(ENTRIES PROVIDED)

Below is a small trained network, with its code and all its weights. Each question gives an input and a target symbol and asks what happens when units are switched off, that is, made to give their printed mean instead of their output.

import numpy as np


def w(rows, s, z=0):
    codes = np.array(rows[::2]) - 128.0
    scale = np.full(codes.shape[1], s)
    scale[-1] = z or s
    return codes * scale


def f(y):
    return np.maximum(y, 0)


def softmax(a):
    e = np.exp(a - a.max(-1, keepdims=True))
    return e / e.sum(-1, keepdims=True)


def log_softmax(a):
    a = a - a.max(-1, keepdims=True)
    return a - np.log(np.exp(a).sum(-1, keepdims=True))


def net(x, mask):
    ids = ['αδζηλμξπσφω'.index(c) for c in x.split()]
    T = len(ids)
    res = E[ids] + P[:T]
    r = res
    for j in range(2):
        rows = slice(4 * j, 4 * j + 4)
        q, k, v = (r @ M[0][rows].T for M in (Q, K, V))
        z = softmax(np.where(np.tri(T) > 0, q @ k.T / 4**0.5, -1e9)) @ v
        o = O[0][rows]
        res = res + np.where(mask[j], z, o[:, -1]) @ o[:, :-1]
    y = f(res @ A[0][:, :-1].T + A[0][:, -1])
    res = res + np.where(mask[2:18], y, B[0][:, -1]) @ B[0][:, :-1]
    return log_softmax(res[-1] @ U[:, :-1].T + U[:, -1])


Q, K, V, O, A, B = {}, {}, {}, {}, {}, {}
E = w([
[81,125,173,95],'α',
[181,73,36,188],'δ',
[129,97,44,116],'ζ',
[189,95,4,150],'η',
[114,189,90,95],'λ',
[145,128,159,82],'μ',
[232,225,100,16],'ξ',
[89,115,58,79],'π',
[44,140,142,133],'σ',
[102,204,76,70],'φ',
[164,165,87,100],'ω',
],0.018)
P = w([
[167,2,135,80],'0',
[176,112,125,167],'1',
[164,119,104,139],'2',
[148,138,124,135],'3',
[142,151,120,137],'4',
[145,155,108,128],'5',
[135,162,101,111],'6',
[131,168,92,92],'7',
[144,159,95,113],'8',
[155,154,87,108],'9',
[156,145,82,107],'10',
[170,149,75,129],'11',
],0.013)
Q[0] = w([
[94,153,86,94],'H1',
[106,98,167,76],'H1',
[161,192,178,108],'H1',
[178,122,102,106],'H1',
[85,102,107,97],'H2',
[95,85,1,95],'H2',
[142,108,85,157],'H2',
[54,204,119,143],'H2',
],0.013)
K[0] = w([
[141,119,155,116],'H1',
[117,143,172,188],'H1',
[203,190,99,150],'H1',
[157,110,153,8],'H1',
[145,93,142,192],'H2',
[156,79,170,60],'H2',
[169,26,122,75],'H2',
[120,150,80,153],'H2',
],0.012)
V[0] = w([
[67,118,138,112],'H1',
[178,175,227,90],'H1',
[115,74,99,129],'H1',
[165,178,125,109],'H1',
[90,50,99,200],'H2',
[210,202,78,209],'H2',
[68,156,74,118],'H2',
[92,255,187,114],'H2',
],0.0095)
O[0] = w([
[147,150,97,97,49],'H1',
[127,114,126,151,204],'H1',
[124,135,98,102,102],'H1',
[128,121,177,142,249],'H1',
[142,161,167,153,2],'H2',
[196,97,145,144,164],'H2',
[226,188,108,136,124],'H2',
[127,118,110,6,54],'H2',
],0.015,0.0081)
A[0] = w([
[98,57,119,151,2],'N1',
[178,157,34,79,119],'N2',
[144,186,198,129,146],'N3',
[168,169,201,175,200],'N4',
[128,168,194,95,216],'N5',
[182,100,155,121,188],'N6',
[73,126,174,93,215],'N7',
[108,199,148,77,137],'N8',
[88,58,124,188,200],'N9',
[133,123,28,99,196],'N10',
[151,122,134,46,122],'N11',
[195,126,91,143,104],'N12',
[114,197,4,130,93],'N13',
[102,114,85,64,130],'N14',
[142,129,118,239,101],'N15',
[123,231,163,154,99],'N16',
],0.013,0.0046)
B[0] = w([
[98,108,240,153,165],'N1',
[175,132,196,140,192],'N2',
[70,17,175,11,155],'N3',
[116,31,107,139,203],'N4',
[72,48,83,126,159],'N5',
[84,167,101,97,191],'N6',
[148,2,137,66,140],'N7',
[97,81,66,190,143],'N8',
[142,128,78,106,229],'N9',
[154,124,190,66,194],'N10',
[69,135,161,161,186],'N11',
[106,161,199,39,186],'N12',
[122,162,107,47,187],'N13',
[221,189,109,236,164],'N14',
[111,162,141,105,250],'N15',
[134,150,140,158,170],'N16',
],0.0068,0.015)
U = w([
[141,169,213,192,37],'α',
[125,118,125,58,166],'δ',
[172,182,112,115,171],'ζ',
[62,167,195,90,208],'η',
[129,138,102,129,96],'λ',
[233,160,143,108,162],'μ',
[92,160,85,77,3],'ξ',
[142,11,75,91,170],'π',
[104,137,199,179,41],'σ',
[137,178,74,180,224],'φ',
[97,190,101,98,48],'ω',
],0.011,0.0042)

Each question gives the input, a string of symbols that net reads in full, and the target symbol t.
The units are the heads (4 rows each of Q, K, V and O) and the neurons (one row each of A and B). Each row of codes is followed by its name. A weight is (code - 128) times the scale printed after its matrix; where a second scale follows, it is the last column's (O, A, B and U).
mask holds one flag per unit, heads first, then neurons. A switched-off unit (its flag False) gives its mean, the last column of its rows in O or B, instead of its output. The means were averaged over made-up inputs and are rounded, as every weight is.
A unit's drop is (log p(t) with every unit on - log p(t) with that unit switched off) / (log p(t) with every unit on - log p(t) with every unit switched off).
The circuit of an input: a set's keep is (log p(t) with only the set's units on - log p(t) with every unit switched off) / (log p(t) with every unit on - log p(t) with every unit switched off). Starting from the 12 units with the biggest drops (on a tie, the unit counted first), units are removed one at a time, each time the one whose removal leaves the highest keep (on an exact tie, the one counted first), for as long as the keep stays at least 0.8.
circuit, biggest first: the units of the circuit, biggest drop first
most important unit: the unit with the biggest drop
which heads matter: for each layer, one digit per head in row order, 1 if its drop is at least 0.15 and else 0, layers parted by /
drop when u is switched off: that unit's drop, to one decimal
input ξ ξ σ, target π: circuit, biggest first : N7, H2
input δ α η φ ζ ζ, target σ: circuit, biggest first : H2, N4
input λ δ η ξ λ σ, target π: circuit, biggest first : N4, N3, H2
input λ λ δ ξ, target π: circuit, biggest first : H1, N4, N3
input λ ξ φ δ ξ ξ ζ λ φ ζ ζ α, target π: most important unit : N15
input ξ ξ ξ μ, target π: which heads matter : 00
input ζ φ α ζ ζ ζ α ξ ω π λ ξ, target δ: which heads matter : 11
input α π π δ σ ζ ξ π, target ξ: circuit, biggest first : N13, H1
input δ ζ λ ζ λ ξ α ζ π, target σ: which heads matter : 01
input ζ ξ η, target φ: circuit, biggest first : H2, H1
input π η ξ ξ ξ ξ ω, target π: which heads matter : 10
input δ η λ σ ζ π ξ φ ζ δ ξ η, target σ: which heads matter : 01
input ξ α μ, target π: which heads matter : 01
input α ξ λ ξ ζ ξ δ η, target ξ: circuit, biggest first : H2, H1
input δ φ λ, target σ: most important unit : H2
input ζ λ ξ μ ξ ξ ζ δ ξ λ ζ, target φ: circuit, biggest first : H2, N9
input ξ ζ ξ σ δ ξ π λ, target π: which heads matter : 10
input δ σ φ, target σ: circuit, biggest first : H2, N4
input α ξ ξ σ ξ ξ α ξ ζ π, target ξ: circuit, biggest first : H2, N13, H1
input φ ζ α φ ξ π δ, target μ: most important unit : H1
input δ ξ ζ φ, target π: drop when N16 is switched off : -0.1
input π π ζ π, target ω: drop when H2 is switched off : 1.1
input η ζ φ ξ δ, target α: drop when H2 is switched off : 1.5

(End ENTRIES PROVIDED)

§ REQUIRED ACTION
Would you please copy all lines in the data that contain the word "units"?

§ SOLUTION BELOW
Below is a small trained network, with its code and all its weights. Each question gives an input and a target symbol and asks what happens when units are switched off, that is, made to give their printed mean instead of their output.
The units are the heads (4 rows each of Q, K, V and O) and the neurons (one row each of A and B). Each row of codes is followed by its name. A weight is (code - 128) times the scale printed after its matrix; where a second scale follows, it is the last column's (O, A, B and U).
The circuit of an input: a set's keep is (log p(t) with only the set's units on - log p(t) with every unit switched off) / (log p(t) with every unit on - log p(t) with every unit switched off). Starting from the 12 units with the biggest drops (on a tie, the unit counted first), units are removed one at a time, each time the one whose removal leaves the highest keep (on an exact tie, the one counted first), for as long as the keep stays at least 0.8.
circuit, biggest first: the units of the circuit, biggest drop first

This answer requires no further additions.